§ Exercise instructions:
From the data below, repeat exactly the lines from the line with "J_538: [ 16" to the line with "J_479: [ 21", both included.

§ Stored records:
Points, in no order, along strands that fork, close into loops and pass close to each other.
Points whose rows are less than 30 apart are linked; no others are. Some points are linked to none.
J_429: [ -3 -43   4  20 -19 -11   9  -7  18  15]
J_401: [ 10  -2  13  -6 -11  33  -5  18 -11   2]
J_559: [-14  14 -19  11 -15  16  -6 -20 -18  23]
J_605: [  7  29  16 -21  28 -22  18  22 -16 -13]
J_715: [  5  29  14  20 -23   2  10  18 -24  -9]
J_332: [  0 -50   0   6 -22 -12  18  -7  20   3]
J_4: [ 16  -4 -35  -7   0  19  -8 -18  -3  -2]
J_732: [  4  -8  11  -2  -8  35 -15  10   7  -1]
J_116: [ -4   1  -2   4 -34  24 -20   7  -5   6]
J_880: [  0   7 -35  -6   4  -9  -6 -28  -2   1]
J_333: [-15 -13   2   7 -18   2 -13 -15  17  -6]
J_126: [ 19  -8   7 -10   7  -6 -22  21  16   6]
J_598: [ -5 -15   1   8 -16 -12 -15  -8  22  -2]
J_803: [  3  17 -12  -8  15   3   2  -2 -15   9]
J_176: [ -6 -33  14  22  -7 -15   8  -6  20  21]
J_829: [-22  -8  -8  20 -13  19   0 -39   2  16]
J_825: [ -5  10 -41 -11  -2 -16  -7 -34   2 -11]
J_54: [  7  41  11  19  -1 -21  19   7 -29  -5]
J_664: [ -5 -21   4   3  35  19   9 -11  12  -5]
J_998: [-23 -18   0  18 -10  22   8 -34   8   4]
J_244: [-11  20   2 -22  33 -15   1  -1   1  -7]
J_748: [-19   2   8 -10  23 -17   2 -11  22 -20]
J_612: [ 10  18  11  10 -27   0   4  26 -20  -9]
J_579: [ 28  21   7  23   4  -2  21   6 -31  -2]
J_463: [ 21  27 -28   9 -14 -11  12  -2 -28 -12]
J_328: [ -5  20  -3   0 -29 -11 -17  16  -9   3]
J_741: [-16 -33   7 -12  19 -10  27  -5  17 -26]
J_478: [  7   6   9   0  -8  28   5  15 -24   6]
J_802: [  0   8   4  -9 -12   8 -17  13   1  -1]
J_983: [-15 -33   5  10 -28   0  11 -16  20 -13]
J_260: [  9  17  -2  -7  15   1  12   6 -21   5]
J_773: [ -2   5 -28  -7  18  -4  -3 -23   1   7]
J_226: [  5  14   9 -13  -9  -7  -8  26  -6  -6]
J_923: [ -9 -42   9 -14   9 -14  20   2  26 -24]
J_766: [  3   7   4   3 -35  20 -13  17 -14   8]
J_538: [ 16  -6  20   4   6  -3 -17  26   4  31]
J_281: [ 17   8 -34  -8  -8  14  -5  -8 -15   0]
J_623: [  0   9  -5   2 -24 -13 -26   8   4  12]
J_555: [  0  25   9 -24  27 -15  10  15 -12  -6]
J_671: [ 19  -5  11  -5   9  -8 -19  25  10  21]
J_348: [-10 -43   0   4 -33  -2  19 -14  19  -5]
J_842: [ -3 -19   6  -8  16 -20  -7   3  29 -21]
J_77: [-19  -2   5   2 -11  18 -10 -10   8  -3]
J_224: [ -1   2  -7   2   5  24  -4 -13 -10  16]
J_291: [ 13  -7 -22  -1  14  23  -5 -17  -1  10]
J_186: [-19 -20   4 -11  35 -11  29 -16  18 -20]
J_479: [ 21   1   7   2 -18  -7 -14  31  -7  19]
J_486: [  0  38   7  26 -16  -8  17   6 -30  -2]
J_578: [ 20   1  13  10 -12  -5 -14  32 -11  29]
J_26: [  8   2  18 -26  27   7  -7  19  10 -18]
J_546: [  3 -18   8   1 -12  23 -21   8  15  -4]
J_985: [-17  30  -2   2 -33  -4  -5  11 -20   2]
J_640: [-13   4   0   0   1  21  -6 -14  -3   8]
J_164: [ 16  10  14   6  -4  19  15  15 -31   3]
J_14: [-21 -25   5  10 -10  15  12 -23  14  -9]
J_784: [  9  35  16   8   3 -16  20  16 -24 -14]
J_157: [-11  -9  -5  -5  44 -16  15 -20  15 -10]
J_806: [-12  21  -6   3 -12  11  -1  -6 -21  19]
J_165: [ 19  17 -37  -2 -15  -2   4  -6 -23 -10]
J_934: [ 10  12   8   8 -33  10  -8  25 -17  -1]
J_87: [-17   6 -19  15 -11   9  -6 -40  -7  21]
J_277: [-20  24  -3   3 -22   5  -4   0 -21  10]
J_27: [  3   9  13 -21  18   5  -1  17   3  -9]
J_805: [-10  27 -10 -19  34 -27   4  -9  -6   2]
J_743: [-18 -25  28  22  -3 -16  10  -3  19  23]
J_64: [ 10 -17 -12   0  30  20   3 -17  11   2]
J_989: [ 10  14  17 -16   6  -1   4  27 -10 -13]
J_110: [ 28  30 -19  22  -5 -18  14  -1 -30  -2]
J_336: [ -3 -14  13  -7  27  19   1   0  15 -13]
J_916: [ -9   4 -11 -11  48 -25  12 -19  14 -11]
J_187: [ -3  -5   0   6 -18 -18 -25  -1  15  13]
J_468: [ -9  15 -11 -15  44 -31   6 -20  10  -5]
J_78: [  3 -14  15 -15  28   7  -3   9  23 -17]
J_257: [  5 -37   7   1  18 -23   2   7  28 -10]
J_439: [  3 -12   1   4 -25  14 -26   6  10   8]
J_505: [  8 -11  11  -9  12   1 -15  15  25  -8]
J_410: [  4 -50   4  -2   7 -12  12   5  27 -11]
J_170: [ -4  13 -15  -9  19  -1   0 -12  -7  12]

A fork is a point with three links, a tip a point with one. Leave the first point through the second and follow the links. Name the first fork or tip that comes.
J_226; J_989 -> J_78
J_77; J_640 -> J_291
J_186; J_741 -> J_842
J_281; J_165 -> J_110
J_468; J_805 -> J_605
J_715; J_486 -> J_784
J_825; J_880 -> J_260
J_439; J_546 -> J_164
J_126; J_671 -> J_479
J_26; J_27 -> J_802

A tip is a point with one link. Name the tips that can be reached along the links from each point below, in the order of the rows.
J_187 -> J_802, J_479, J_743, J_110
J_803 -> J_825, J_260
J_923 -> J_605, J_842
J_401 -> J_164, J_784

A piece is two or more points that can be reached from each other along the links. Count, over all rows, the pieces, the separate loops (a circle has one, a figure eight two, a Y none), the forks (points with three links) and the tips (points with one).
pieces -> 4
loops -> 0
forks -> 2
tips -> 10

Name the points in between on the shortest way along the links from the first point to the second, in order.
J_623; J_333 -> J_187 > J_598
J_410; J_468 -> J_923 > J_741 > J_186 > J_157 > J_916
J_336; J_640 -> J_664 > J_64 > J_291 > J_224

§ Response below:
J_538: [ 16  -6  20   4   6  -3 -17  26   4  31]
J_281: [ 17   8 -34  -8  -8  14  -5  -8 -15   0]
J_623: [  0   9  -5   2 -24 -13 -26   8   4  12]
J_555: [  0  25   9 -24  27 -15  10  15 -12  -6]
J_671: [ 19  -5  11  -5   9  -8 -19  25  10  21]
J_348: [-10 -43   0   4 -33  -2  19 -14  19  -5]
J_842: [ -3 -19   6  -8  16 -20  -7   3  29 -21]
J_77: [-19  -2   5   2 -11  18 -10 -10   8  -3]
J_224: [ -1   2  -7   2   5  24  -4 -13 -10  16]
J_291: [ 13  -7 -22  -1  14  23  -5 -17  -1  10]
J_186: [-19 -20   4 -11  35 -11  29 -16  18 -20]
J_479: [ 21   1   7   2 -18  -7 -14  31  -7  19]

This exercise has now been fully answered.